- **EXERCISE**: Copy all lines holding the word "after" from the entries.

- **EXERCISE DATA**:
First come named turns, each shown by rows before and after it. For each pair of rows after them, which turns, in which order, take the first row to the second? The first pair is done for you.
W (before |-> after):
[ 14.1  -7.3  -8.1  12.4   6.0   9.2  11.0  -0.4 -18.4 -14.6  -0.6  22.5
  30.0  -2.4  -2.8  18.2  -6.1 -11.3 -18.3  -4.4  -0.2] |-> [ 17.2  -5.5 -12.7   8.6   7.9   8.9  13.8  -4.9 -15.2 -17.8   2.1  18.3
  29.7  -4.6  -3.5  17.9  -2.4 -14.0 -13.6  -4.0  -1.8]
[ 12.3 -13.4   9.8   9.3 -13.6  -5.2  -4.0   6.7  -9.6  -1.1  -3.2   3.0
  12.9  12.4   4.4  -6.7 -18.0  -0.6   5.1   0.7   1.5] |-> [  7.4 -14.4   4.6  13.9 -13.0  -3.3   2.7   7.8 -11.8  -3.0  -4.2  -0.3
  17.1  13.2   3.8  -9.6 -11.5  -5.8   0.8   3.5  -0.6]
[ 34.5   0.4   7.8 -16.9 -19.9 -15.4  -9.2  11.4  -0.3  15.2  13.8 -15.5
 -13.4 -10.5   1.9  24.4  -8.8   6.0  -3.7  -7.9  13.7] |-> [ 23.9  -6.0  15.3 -12.9 -25.7 -14.9 -10.2  18.7  -8.1  19.4   5.2  -5.9
  -8.8  -0.6   3.4  22.9 -15.0  13.6 -12.6  -9.7  17.7]
R (before |-> after):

- **WRITTEN RESPONSE**:
First come named turns, each shown by rows before and after it. For each pair of rows after them, which turns, in which order, take the first row to the second? The first pair is done for you.
W (before |-> after):
R (before |-> after):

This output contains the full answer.